● Exercise goal:
Reproduce the records below exactly as shown.

● Supplied data:
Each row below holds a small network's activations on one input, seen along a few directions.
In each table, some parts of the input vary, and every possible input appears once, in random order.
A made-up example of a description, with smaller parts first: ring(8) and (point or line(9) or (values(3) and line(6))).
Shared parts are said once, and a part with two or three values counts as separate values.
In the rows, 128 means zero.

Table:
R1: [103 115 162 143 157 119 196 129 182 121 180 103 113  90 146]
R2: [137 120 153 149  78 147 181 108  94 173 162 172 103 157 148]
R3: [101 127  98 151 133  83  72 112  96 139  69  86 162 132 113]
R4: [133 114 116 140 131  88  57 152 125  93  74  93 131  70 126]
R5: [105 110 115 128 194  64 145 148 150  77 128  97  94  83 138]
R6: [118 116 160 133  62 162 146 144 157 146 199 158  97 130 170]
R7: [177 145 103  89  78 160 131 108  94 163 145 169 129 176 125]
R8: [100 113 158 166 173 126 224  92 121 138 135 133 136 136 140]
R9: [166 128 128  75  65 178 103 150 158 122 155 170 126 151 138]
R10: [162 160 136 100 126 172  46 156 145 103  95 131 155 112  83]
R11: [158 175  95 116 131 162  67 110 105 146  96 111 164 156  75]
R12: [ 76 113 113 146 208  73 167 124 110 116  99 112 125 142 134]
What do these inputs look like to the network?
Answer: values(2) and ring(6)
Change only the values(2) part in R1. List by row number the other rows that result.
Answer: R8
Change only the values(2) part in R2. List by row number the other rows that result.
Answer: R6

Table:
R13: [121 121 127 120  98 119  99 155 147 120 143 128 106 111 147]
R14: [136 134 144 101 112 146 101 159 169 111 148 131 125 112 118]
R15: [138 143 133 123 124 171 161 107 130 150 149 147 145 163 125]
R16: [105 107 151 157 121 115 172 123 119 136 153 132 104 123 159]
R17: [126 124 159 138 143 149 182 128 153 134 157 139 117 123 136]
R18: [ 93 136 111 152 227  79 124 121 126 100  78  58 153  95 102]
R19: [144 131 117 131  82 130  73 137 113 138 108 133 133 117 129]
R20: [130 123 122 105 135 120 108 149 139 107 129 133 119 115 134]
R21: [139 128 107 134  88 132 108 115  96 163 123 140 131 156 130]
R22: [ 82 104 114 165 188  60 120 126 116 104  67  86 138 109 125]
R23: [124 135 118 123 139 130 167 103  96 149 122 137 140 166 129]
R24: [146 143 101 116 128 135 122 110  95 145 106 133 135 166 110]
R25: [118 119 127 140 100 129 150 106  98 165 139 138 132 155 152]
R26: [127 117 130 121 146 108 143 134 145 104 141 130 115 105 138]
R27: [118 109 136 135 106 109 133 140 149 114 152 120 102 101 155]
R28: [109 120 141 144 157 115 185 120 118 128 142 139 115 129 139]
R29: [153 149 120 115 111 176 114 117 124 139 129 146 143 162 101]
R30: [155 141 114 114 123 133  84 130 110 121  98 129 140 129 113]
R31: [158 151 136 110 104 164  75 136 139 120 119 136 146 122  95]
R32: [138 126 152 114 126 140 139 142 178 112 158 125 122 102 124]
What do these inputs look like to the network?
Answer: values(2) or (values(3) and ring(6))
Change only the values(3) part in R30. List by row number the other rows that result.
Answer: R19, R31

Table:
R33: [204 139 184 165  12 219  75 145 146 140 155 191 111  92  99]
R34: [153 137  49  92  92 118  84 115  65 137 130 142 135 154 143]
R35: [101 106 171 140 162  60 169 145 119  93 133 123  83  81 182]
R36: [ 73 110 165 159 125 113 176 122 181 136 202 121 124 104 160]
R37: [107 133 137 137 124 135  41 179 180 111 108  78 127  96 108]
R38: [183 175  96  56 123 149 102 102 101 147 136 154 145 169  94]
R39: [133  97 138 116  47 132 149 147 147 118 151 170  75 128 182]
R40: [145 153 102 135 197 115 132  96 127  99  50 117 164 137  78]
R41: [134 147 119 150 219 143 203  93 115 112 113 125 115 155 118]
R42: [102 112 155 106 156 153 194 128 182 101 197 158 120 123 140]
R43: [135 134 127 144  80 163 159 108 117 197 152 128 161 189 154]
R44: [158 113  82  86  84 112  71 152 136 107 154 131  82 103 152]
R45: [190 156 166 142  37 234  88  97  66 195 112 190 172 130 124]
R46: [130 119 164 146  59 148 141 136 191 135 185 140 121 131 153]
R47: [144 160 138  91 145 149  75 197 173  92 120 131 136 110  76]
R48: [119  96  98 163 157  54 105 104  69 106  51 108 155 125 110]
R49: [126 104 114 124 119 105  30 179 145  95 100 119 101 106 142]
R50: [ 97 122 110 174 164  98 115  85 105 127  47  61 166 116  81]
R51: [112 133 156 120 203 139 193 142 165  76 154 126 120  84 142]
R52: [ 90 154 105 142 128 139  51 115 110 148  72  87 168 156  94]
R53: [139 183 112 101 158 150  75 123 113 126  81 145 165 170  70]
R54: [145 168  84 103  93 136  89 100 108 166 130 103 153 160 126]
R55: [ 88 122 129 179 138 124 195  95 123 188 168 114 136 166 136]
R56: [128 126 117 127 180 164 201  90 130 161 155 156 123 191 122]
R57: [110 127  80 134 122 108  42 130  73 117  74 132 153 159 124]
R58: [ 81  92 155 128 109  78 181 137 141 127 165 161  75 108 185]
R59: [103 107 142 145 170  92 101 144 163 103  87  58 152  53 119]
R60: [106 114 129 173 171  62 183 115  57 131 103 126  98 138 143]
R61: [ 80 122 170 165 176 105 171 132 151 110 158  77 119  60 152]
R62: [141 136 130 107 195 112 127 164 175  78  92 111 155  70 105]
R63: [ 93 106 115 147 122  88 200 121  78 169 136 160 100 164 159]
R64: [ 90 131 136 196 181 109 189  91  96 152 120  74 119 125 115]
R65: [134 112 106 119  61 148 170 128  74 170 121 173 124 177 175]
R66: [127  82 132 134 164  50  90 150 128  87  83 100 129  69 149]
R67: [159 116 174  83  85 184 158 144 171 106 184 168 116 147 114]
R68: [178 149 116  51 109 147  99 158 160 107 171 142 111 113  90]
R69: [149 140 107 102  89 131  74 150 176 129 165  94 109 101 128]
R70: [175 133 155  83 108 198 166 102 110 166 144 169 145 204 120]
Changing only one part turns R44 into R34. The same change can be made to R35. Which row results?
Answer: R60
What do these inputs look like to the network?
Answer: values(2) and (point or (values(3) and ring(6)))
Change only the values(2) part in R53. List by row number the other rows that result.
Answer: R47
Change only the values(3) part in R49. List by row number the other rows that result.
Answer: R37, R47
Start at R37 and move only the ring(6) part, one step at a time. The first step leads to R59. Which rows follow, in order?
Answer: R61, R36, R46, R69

● Reply:
Each row below holds a small network's activations on one input, seen along a few directions.
In each table, some parts of the input vary, and every possible input appears once, in random order.
A made-up example of a description, with smaller parts first: ring(8) and (point or line(9) or (values(3) and line(6))).
Shared parts are said once, and a part with two or three values counts as separate values.
In the rows, 128 means zero.

Table:
R1: [103 115 162 143 157 119 196 129 182 121 180 103 113  90 146]
R2: [137 120 153 149  78 147 181 108  94 173 162 172 103 157 148]
R3: [101 127  98 151 133  83  72 112  96 139  69  86 162 132 113]
R4: [133 114 116 140 131  88  57 152 125  93  74  93 131  70 126]
R5: [105 110 115 128 194  64 145 148 150  77 128  97  94  83 138]
R6: [118 116 160 133  62 162 146 144 157 146 199 158  97 130 170]
R7: [177 145 103  89  78 160 131 108  94 163 145 169 129 176 125]
R8: [100 113 158 166 173 126 224  92 121 138 135 133 136 136 140]
R9: [166 128 128  75  65 178 103 150 158 122 155 170 126 151 138]
R10: [162 160 136 100 126 172  46 156 145 103  95 131 155 112  83]
R11: [158 175  95 116 131 162  67 110 105 146  96 111 164 156  75]
R12: [ 76 113 113 146 208  73 167 124 110 116  99 112 125 142 134]
What do these inputs look like to the network?
Answer: values(2) and ring(6)
Change only the values(2) part in R1. List by row number the other rows that result.
Answer: R8
Change only the values(2) part in R2. List by row number the other rows that result.
Answer: R6

Table:
R13: [121 121 127 120  98 119  99 155 147 120 143 128 106 111 147]
R14: [136 134 144 101 112 146 101 159 169 111 148 131 125 112 118]
R15: [138 143 133 123 124 171 161 107 130 150 149 147 145 163 125]
R16: [105 107 151 157 121 115 172 123 119 136 153 132 104 123 159]
R17: [126 124 159 138 143 149 182 128 153 134 157 139 117 123 136]
R18: [ 93 136 111 152 227  79 124 121 126 100  78  58 153  95 102]
R19: [144 131 117 131  82 130  73 137 113 138 108 133 133 117 129]
R20: [130 123 122 105 135 120 108 149 139 107 129 133 119 115 134]
R21: [139 128 107 134  88 132 108 115  96 163 123 140 131 156 130]
R22: [ 82 104 114 165 188  60 120 126 116 104  67  86 138 109 125]
R23: [124 135 118 123 139 130 167 103  96 149 122 137 140 166 129]
R24: [146 143 101 116 128 135 122 110  95 145 106 133 135 166 110]
R25: [118 119 127 140 100 129 150 106  98 165 139 138 132 155 152]
R26: [127 117 130 121 146 108 143 134 145 104 141 130 115 105 138]
R27: [118 109 136 135 106 109 133 140 149 114 152 120 102 101 155]
R28: [109 120 141 144 157 115 185 120 118 128 142 139 115 129 139]
R29: [153 149 120 115 111 176 114 117 124 139 129 146 143 162 101]
R30: [155 141 114 114 123 133  84 130 110 121  98 129 140 129 113]
R31: [158 151 136 110 104 164  75 136 139 120 119 136 146 122  95]
R32: [138 126 152 114 126 140 139 142 178 112 158 125 122 102 124]
What do these inputs look like to the network?
Answer: values(2) or (values(3) and ring(6))
Change only the values(3) part in R30. List by row number the other rows that result.
Answer: R19, R31

Table:
R33: [204 139 184 165  12 219  75 145 146 140 155 191 111  92  99]
R34: [153 137  49  92  92 118  84 115  65 137 130 142 135 154 143]
R35: [101 106 171 140 162  60 169 145 119  93 133 123  83  81 182]
R36: [ 73 110 165 159 125 113 176 122 181 136 202 121 124 104 160]
R37: [107 133 137 137 124 135  41 179 180 111 108  78 127  96 108]
R38: [183 175  96  56 123 149 102 102 101 147 136 154 145 169  94]
R39: [133  97 138 116  47 132 149 147 147 118 151 170  75 128 182]
R40: [145 153 102 135 197 115 132  96 127  99  50 117 164 137  78]
R41: [134 147 119 150 219 143 203  93 115 112 113 125 115 155 118]
R42: [102 112 155 106 156 153 194 128 182 101 197 158 120 123 140]
R43: [135 134 127 144  80 163 159 108 117 197 152 128 161 189 154]
R44: [158 113  82  86  84 112  71 152 136 107 154 131  82 103 152]
R45: [190 156 166 142  37 234  88  97  66 195 112 190 172 130 124]
R46: [130 119 164 146  59 148 141 136 191 135 185 140 121 131 153]
R47: [144 160 138  91 145 149  75 197 173  92 120 131 136 110  76]
R48: [119  96  98 163 157  54 105 104  69 106  51 108 155 125 110]
R49: [126 104 114 124 119 105  30 179 145  95 100 119 101 106 142]
R50: [ 97 122 110 174 164  98 115  85 105 127  47  61 166 116  81]
R51: [112 133 156 120 203 139 193 142 165  76 154 126 120  84 142]
R52: [ 90 154 105 142 128 139  51 115 110 148  72  87 168 156  94]
R53: [139 183 112 101 158 150  75 123 113 126  81 145 165 170  70]
R54: [145 168  84 103  93 136  89 100 108 166 130 103 153 160 126]
R55: [ 88 122 129 179 138 124 195  95 123 188 168 114 136 166 136]
R56: [128 126 117 127 180 164 201  90 130 161 155 156 123 191 122]
R57: [110 127  80 134 122 108  42 130  73 117  74 132 153 159 124]
R58: [ 81  92 155 128 109  78 181 137 141 127 165 161  75 108 185]
R59: [103 107 142 145 170  92 101 144 163 103  87  58 152  53 119]
R60: [106 114 129 173 171  62 183 115  57 131 103 126  98 138 143]
R61: [ 80 122 170 165 176 105 171 132 151 110 158  77 119  60 152]
R62: [141 136 130 107 195 112 127 164 175  78  92 111 155  70 105]
R63: [ 93 106 115 147 122  88 200 121  78 169 136 160 100 164 159]
R64: [ 90 131 136 196 181 109 189  91  96 152 120  74 119 125 115]
R65: [134 112 106 119  61 148 170 128  74 170 121 173 124 177 175]
R66: [127  82 132 134 164  50  90 150 128  87  83 100 129  69 149]
R67: [159 116 174  83  85 184 158 144 171 106 184 168 116 147 114]
R68: [178 149 116  51 109 147  99 158 160 107 171 142 111 113  90]
R69: [149 140 107 102  89 131  74 150 176 129 165  94 109 101 128]
R70: [175 133 155  83 108 198 166 102 110 166 144 169 145 204 120]
Changing only one part turns R44 into R34. The same change can be made to R35. Which row results?
Answer: R60
What do these inputs look like to the network?
Answer: values(2) and (point or (values(3) and ring(6)))
Change only the values(2) part in R53. List by row number the other rows that result.
Answer: R47
Change only the values(3) part in R49. List by row number the other rows that result.
Answer: R37, R47
Start at R37 and move only the ring(6) part, one step at a time. The first step leads to R59. Which rows follow, in order?
Answer: R61, R36, R46, R69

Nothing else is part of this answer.